### Provided information

================

One vector is turned by the same rotation once a tick. Each row is the vector after some number of ticks, and that number follows the row.
The counts run from 0 to 632.
[ 15  -9 -27   7  12   0   7 -13 -11  -8 -33  -4 -12  16 -10   4  -2  14
  -7   0   4  -4   5  22   8   3  -8 -12  -1  10  -4  18 -17  25 -23  20
   4 -17  -1 -19  14   6  26 -19 -16   9  10  11 -20   0 -23   6   5   0
  10 -24  -1  20 -19  16  14   4  -8 -37  10  12  -6  19   0  29 -17  23
  18 -19 -16   0 -30] => 93
[ 12  -4 -18   4  -1  -8  -7 -18 -21   0 -16  -8 -16  13  -9  -6   5  12
 -22  -4  21  -6  23  16   2  11   3 -26  -3  23 -23  20 -13  14 -16  23
  -2  -7   7 -29  22   3  10 -18  -3   6  -4   1 -18 -18 -12   5   7  22
 -17 -33  -1   3 -23  12  16   0  -9 -30   8   5   2  16   4  23  19  14
  14  -9 -13   3  -8] => 286
[  5 -20 -19  15  12  11 -11  -8 -13 -10 -27   2 -20   7 -14  13   6   7
 -12  -6  18   5   1  14  11 -11   2  -6  -5  13  -7  23 -21  30 -18  12
   1 -35  12 -24  16   3  24 -28 -26  14  -3  -5 -18   1 -10   9  -5 -10
  -2 -22  -7  16 -20   9   7   1 -13 -24   9  -4  15  22  -5  32   4  16
  19 -17 -18 -13 -14] => 559
[-10 -13 -18  10   6 -23 -10 -13  -9  -2 -27  -9  -4  28   4   3  24  18
 -22  -7  23 -14   3   4  -3   9  -5 -10  -1  36 -18  20 -25  -3  -6  22
  -3 -11   8 -13  27  -4  11 -19  -3  -3  -9 -14 -22 -34  12   1   3  12
 -11 -23  -6  10 -17   7  15 -14  -4 -13   9  21   9   4   5  24  19  18
  28  -5 -16  -1 -19] => 23
[ -6 -16 -35  17   8  -7  -8 -11 -27   5 -19  -6 -16  15 -10   7   3  12
 -19  -2  18 -11  -1  20  14 -12 -12 -19  -4  27  -9  20  -9  12   2  20
   1 -18   0 -29  31  -7  19  -9  -7   6   0  -3 -33  -3   1   8  -4   4
  -3 -30  -5  12 -16  -2  16 -10  -2 -27   3   8  13  23  14  29   0  18
  18 -12  -9  -9 -10] => 540
[ 18  -2 -18   0   7  -1 -19 -14 -11  -5 -32  -4  -9   6   4  -6  15  17
 -16  -8  19 -12   6  10   6   9  -1   1  -1  19 -28  16 -20  21 -28  13
 -11 -24  14 -17  11  12  15 -31 -26   5  -4   0 -15 -11 -13   3   4  24
 -15 -30 -11  14 -25  25  13  13  -3  -9   5  -1   0   9  11  22   8  29
  23  -1 -20   3 -18] => 301
[  4   0 -19   5   6  -7  -9 -19  -6  -9 -26   2  -5  14 -11   6  15  14
 -19   7   5 -14  17  10  10   8 -14 -15   3  12 -31  28 -27   5 -21  13
   4 -12   2  -6  25   3  19 -35  -7  -4 -11  11 -24 -15   4   2  -4  28
 -27 -22   3  16 -24   6   1 -13 -15 -17  10  10  -4   9   1  18  17  23
  20 -12  -5  -6 -17] => 146
[ -6  -1 -14   9   4   1   1 -18  -5 -27 -22 -14  -6  12  -6   6   1   9
 -15   0  24  -9 -17   4   2   4  -7 -11   6  44 -14  18 -21  26 -21  15
 -14 -21   3 -15  29   9  30 -19 -19  13   9 -18 -23  -6  -5   6   2  -2
  -1 -15 -11  13 -13   9  10  -8   0 -27   4   6  -7   8   5  29   6  23
  24  -4  -7 -12 -25] => 13
[  3  -2 -11   9  10   5   5 -15 -18 -21 -42  -1  -6  13  -1   9   2   9
 -14   1  24  -2   6   3   4   3 -11 -11   5  28 -18  20 -25  20 -25  10
  -3 -17   6 -22  32   8  20 -34 -21  11   7  -5 -12   2   6   4   0   2
   5 -13 -15  18 -26  11   6   4  -9 -26  25  -8   2   0   4  13  12  30
  22 -19 -13  -5 -16] => 156
[  2  -3 -16  15  -1  11 -16 -18  -9 -13 -17 -17  -6  13  -6  14  13  25
 -23  -4  20  -8   9  15  16  -3 -10 -14  -3  25 -20  20 -26   9 -11  19
   4 -27   5 -11  23  -3  10 -26 -14   7  -3 -13 -19 -11  -4   7   9  11
 -19 -18  -9  10 -14  10 -17   0 -15 -24  18  12  11   8   0  23   7  26
  23   6  -1   5 -27] => 179
[  2   1 -18 -10   7 -16  15 -11 -11 -10 -23  -4 -11  19 -13   6  -9  17
 -12   9  30 -20   5  14   1  11   0 -11   7  30  -3   8 -13  10 -28   1
  -2  -7   4 -36  18  -4  17 -31 -11   5   4  -8 -21 -13  -2   2  -2   8
  -9 -27  -5   3 -30  11  24  -7  10 -29  16  11  -6   4   1  12   3  30
  14  -5 -21   1 -20] => 453
[ -6 -11  -6   1   3   2  -6 -15 -15 -11 -29 -10  -7  20   1   8  11  19
 -16  -8  33  -4  12  -6   9  -6   0  -3   4  30 -30  21 -19  15 -23  15
   0 -22  10 -21  31   8  10 -26 -25   8   3  -3 -16 -13   4  -1   5   3
 -13 -22 -13  14 -28   9   3   5  -3 -16  14  -1   2   2   4  17  24  24
  30  -3 -18   1 -10] => 159
[  1 -23 -17   7  -5   6 -13 -25 -15 -11 -12  -9 -25  31 -19   6  21   6
 -24  -5  20  -3  20  17   7   4  -4 -12  -1  27  -8  16  -9  17 -22   6
   2  -7   4 -18  23  -2   2 -20 -20   3 -14  -4  -9 -27  -9  14 -11   6
 -15 -25  -4   7 -23   0  14  -8 -13 -20   1  13   7   8  -8  23  27  20
  18 -13  -7  -1 -15] => 602
[  9  -9  -8  12  -7  11  -7 -23 -11  -5 -20 -10 -16  21  -8   4   2  21
 -18  -9  24  -3  25  16  13   2 -11 -18   4   9 -15  16 -23  25 -18  24
  10 -21  -4 -20  27  -6   6 -19 -14   0   7   7 -27 -15 -13   9  -9  -4
  -8 -32   0  15 -21   8  -3   3 -16 -32   7   6   5  21   0  18   1  22
  16  -9   0   1 -22] => 583
[ 13   7 -26  -4  12 -11  -4 -17 -14  -6 -36  -6  -6  16  -1   0   7  14
 -11   4  13  -8  10  13   2   8  -9  -8   1   9 -19  20 -20  22 -28  14
  -8 -19  18 -23  13   6  17 -32 -15   7  -2  -3 -18  -5  -7   3   2  16
  -4 -28 -13  20 -26  32  13  13  -2 -15  20   0   9   2   5  11  -5  22
  19  -9 -23   1 -15] => 299
[ -2 -16 -17   0  -4  -7   8 -12  -7  -8 -28  -9 -10  23 -13  13   2  13
  -5  -7  26  -5   1   5   3   4  -8  -3   9  11  -1  26  -9  30 -26   8
  -4 -16   9 -32  26  -2  12 -20 -21   2   1  10 -24 -15   1   8 -17  -6
   5 -26 -10  20 -27   5  18  -5  -5 -19  16  11   6   7  -3   8   3  19
  16 -15 -15 -11 -22] => 592
[  5 -16 -18   9   1   1 -16 -17  -7  -3 -32 -12 -11  23 -10  16  14  15
 -19  -6  11  -9  23  14   5   7 -16  -2   3  -2  -2  25 -25  21 -18  21
   4 -23  -9 -13  25  -1  13 -28 -18  -9   0   6 -23 -20  -4   7 -21   3
 -12 -25  -5  17 -23   9  -3  -9 -17 -15   7  13  12  13   2  18 -10  16
  13 -12  -1  -8 -26] => 585
[  9  -8 -21   0  -5 -14  -6 -17   3 -15 -21 -17  -2  11 -19   0  -1  18
  -6  -2  19  -8  10  20  -2  10  -5 -17  -3  10 -12  24 -19  19 -19  13
  -9 -22  20 -15   8   0  14 -31 -11   6   4  11 -16 -23 -11  13   2   0
  -5 -29  -5  19 -18  31  12 -10  -2 -25  16  26 -11   1 -10   1  -9  22
  17 -11 -12  -5 -29] => 438
[  2 -13 -12   8  15 -11 -10  -9  -7   7 -47  -6   0  22   3   9  28  15
 -15 -17  16  -9  15  -6   0   3 -10  -2  10  19 -19  23 -23  10 -25  22
   0 -17  -1 -22  29   7   4 -31 -23   0  -5  -1 -23  -9   3  -3  -5   6
 -13 -18 -17  15 -23  13   9   2 -13  -3   8  10  13  13   9  20   7  16
  26  -6 -19   8 -18] => 332
[  3  -8  -5  14  -5   2 -14 -23  -9  -9 -19   5 -15   5   0   9  12  10
 -24   5   7   7  -1  20  13  -5 -14 -22   0  22 -20  19 -31  26  -8  27
  10 -29  16  -5  14  -7  18 -22 -15   2  -2  -4 -18 -22  -5   9   3  -8
  -9 -26  -6  25 -26   2  -5   5 -12 -24  11 -11  13  21  -3  32   9  16
  22 -13 -12   5 -18] => 381
[  0 -11 -27   4  20  -3 -13  -9  -9  -3 -39   1 -11  25   6   7  31   7
 -13  -8  12 -12  -4   6   3  -3  -6  -2   7  25 -12  18 -20   7 -18   7
   5 -10   5 -12  24   3  13 -19 -21  -2 -21  -7 -23 -15   6  -1   0  12
 -12 -33  -9  15 -18   3  13   1  -5   3  11   9  15   8  13  29  20  26
  24  -4 -18   4 -21] => 336
[ 11  -5 -28  10  14  -7 -21 -14 -13 -14 -40 -14  -7  26 -13  -6  14   8
 -15  -2   2  -4  10  14  -7  17  -7  -7   0  16  -8  18 -28  16 -16  25
  -5  -5   4 -11  20  12  15 -15 -17   2  -8   1 -10 -17  -1   8  10  21
   1 -21  -1  13 -20  21  19  -7 -12 -20  16  10  -1   7   0  27   3  17
  16 -21 -13 -10 -21] => 292
[  1 -12 -26  14  13 -21  -7  -5 -10  15 -17  -1  -7  14 -11   5   8  23
 -24  -1  13 -15  14  26   6   2 -14 -23  -8  25  -4  19 -16  -3  -3  22
  -2 -11   5 -22  25  -9  23 -17  -1   1  -5  -8 -31 -16  -3   5  -1  10
 -10 -26  -7  12  -9   8  15 -14  -5 -14   4  22  13  15   9  30  -8  15
  19  -6 -14   9 -19] => 54
[ 14 -17 -10   1   3 -11 -18 -15 -14   1 -22  -4  -3  10  -9  -5   8  15
 -16  -7   9 -12  21  14   4  12 -11  -2   2  16 -16  21 -20  27 -19  21
 -16 -21   4 -23  21   8  19 -28 -17   6  10  -3 -26 -12 -23   7  -2   8
 -17 -21   0  20 -20  25   6  -1  -8 -20  -6  12 -12   9   6  19 -16  11
  13   4 -11   3 -17] => 269
[ -8 -12 -33  -6  15 -11   1 -10  -8  -3 -35   6  -5  21 -24  12  17  12
 -15   1   1   3   4  15  -5  -6 -16 -26  -4  19 -15  22 -16  -4 -21   4
  10 -14  12 -19  18   5  16 -28 -12   9 -14   5 -19  -5   0   6   2   9
  -8 -20 -10  21 -10   7  16  -9  -6 -18  13  24  10  11  -4  19   9  25
  28 -22 -22  11 -19] => 343
[-10 -22 -19   4  12  -7 -10  -7 -21 -10 -28  -4 -10  24  -9   6  17  11
 -10 -10  13  -8  -4   2   1  -6   7  -9   1  44  -5  16  -7  13 -14  22
  -5 -19   8 -22  20  11   5 -17 -13  15 -10  -9 -19 -16  -5  -3   9  15
  -3 -25  -1  11 -19   3  21  -4  -3 -11   8  11  10  14   8  37  21  20
  21  -2 -23  -3 -14] => 511
[ -4 -14 -15   5   2  -6   0 -11  -8   0 -32   9  -2   9   3   9  18  13
 -17 -12  12  -8  -2   1  14  -6 -12  -9   3  28 -25  21 -17   9 -13  13
   4 -20  -1  -9  27   2  21 -23 -16  -4  -1   2 -26 -21   4  -1 -15  -4
 -16 -34  -6  17 -19  -9   8  -3  -5 -20  -5   8  -5  17  11  27  11  21
  30  -2 -15   6 -23] => 364
[  8  -7 -13   0  -5  -7 -17 -32   3 -13 -20   3  -7  14 -15   6  18  11
 -13   4   8 -12  19  19  10   5 -15  -3   3   9 -24  29 -21  24 -29  12
  -3 -19  14 -11  14  -2  15 -39 -23  -6  -1   7 -23 -17 -12   9  -6  10
 -26 -23 -11  18 -26  19  -5  -4 -12  -9   4  16   2   4  -4  11  -2  25
  26   1 -15   6 -25] => 613
[  3 -19 -25   5  14  -1 -10  -7 -17  -6 -40  -1 -16  13 -12  13   7   8
 -18  -1  13   2  -2  14   9  -8 -11 -11  -4   9  -5  17 -20  23 -11  10
   3 -22  16 -25  20   1  23 -23 -22  10   2   0 -17  -2  -1  11  -4 -17
   8 -23 -15  24 -24  12   8   1  -7 -19  18  -6  14  17   1  23  -5  19
  19 -26 -18  -7 -16] => 560
[ -6 -21 -36  12  20 -10  -8  -2 -23   5 -31  -5 -11  16 -14  12   6  14
 -16  -1   6 -14   2  19  12  -5 -13 -12  -3  17  -4  24 -15   7   3  13
  -3 -16  -6 -19  29  -4  27 -16  -3   3  -3   6 -27  -7  10   8  -6   8
  -7 -24  -5  16 -15  -3  21 -19  -3 -15   0  16  13  16  11  32   1  14
  13 -14 -18 -10 -14] => 541
[ -2 -17 -15   0  -4 -13   1 -13 -17 -16 -15 -10 -17  10 -20   9  -2  12
 -13  -2  39  -6   2   6   3   5  -2 -12  -1  26 -12  19  -8  24 -23   7
 -10 -15  22 -33  24  -6  15 -22 -21  11   8  -5 -22 -21  -1   6  -6 -11
   1 -27  -7  11 -28   8  22 -13   3 -31   7   6  -2   7  -5  16   0  15
  17 -12 -21  -7  -9] => 421
[  2 -13 -15   3  -2 -21  14 -18 -16  -2 -23  -5  -1  29  -6   2  12  20
 -15  -3  25 -25  15   5   6   6 -16 -12   8  27 -14  27 -10   6 -19  13
  -1  -4   9 -23  37  -5   7 -29  -2  -6  -1  -1 -25 -23   6   7  -4  14
 -16 -25  -7  15 -20   9  12 -13  -3 -17   8  26  -2  -6   3   0  12  27
  23  -4 -12  -3 -21] => 628
[ -3 -12 -23  -1   8   2 -14 -12  -2  -5 -34  -3   8  10  -8   8  12  20
 -21   0  10  -5  11  16   7   2  -7 -13  -8  23 -26  17 -29 -12 -17   2
   3 -12   6  -6  26   4  14 -36 -15   8  -3  -4 -11 -15   3   7   9  12
 -22 -21  -7  20 -13  10  -2 -13 -10 -25  11  22 -12   9  -3  21  15  30
  27 -14  -7   8 -29] => 174
[  4 -20 -29   6   3 -10 -20 -24  -8 -10  -9  -7 -12  19 -18   1  14  11
  -8  10  -4  -2   8  30   5   4   1  -5   0  22  -2  16 -14  17 -12  26
  -5 -15  14 -14   7   5  14 -27  -9   3  -7  -1 -14 -20 -13  12   1  23
 -17 -22   8  15 -19  16  10 -11 -13 -17  -2  25   8   8  -3  35  -6  17
  11   3 -15 -13 -23] => 261
[  3 -12 -13  -4   4 -10  -2 -14 -17   2 -14   3 -21  13  -6   4   2   9
 -27   6  29  -8  18  19  11   6  -8 -14  -6  23 -19  17 -17  11 -13   3
  -5  -8  19 -31  19 -13  16 -30 -11   6   3 -13 -18 -20   1  15  -1  -8
  -9 -31 -10   9 -32   9  21 -13   0 -32  12  -1   7   9   2  17   6  19
  14 -12 -20   7  -9] => 425
[  5  -7  -8  11   2  -1 -23 -15   2  -8 -25   1 -13  13  -3   4  26  13
 -26  -5  11  -2   0  15   5   2  -9 -10  -4  26 -17  12 -32  15 -13  17
   0 -25   7  -7  12  -4  23 -25 -24  -2  -7 -14 -15 -31  -5  10   0 -15
 -15 -27  -8  18 -16   8  -4  -7 -15 -16   6   7   2  16  -5  35   1  22
  21  -2 -11  18 -33] => 210
[ -8 -18  -4   6  -1  -8 -10 -13  -6  -3 -23   4  -3  11 -10  19  14  21
 -13   0   7   9   9  10   0  -8  -1 -22   1  28 -19  28 -22   5 -12  28
   6 -24  12 -10  21   4   6 -34 -16   7  -5  12 -17 -21  -3   0   6   5
 -17 -24   4  20 -28   1   3 -10 -16 -23   7  19   0  17 -12  22  18  12
  28 -13 -17  -1 -24] => 376
[-12 -11 -28   9  13 -24 -17 -11  -4  -9 -19  -3  -6  20 -20  15  18  13
 -21   6   9  -5   1  20 -10   8   0 -16   0  28  -5  20 -23   5 -10  23
 -10 -14  17 -17  19   0  17 -17  -4   6 -16  -8 -17 -20   5   7   4  14
 -15 -15  -9  13 -16  14  18 -17  -7  -9   9  28  13   7  -3  29  11  14
  21  -9 -14 -12 -20] => 27
[  9 -11 -11  -8   6  -1  -8 -18 -15 -13 -31   2 -13  10  -9   9  12   9
 -12  -1  11  -6  11  10  15  -2  -9   4   6  15 -26  24 -10  24 -33  10
  -4 -23  15 -20  13  13  24 -37 -25  11   2   4 -21   0 -16   3  -3  12
 -15 -23  -7  24 -31  19   4  10  -7 -17   1   0  -1  10   3  19   6  25
  23   3 -21   4 -11] => 127
[ -1  -7 -23  17   5   7  -9 -23 -15 -24 -28 -14 -10  20 -16   9   8   8
 -17  -3  18  -5   8   5   3   1 -18 -22   2  19 -15  23 -24  28 -21  20
  -2 -19  -2 -20  29   4  20 -17 -13   7  10  -9 -18   5   4   7  -1  11
  -4 -14 -11  18 -18   4  -1  -4 -18 -27  19  -1  13   7  -7  19  11  17
  22 -18  -2 -15 -17] => 152
[  5  -5 -11  14  -1  -8  -8 -24 -11 -14 -21   0 -14  15   4   7  17   9
 -20   2  12  -1  -1  20  11 -11 -21 -23  -2  20 -16  23 -26  24  -1  23
   9 -21  21  -7  18  -8  25 -16 -12  -4  -2   0 -20 -23   0  15  -6  -8
   4 -22  -6  22 -22   6   2  -2  -9 -22  16   0  10  11  -2  25   1  16
  27 -20 -11  -2 -25] => 382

================

### To do
What is asked for is an exact copy of the lines above from the one containing "[ -8 -12 -33" through the one containing "-19] => 343", and only those.

### Task answer
[ -8 -12 -33  -6  15 -11   1 -10  -8  -3 -35   6  -5  21 -24  12  17  12
 -15   1   1   3   4  15  -5  -6 -16 -26  -4  19 -15  22 -16  -4 -21   4
  10 -14  12 -19  18   5  16 -28 -12   9 -14   5 -19  -5   0   6   2   9
  -8 -20 -10  21 -10   7  16  -9  -6 -18  13  24  10  11  -4  19   9  25
  28 -22 -22  11 -19] => 343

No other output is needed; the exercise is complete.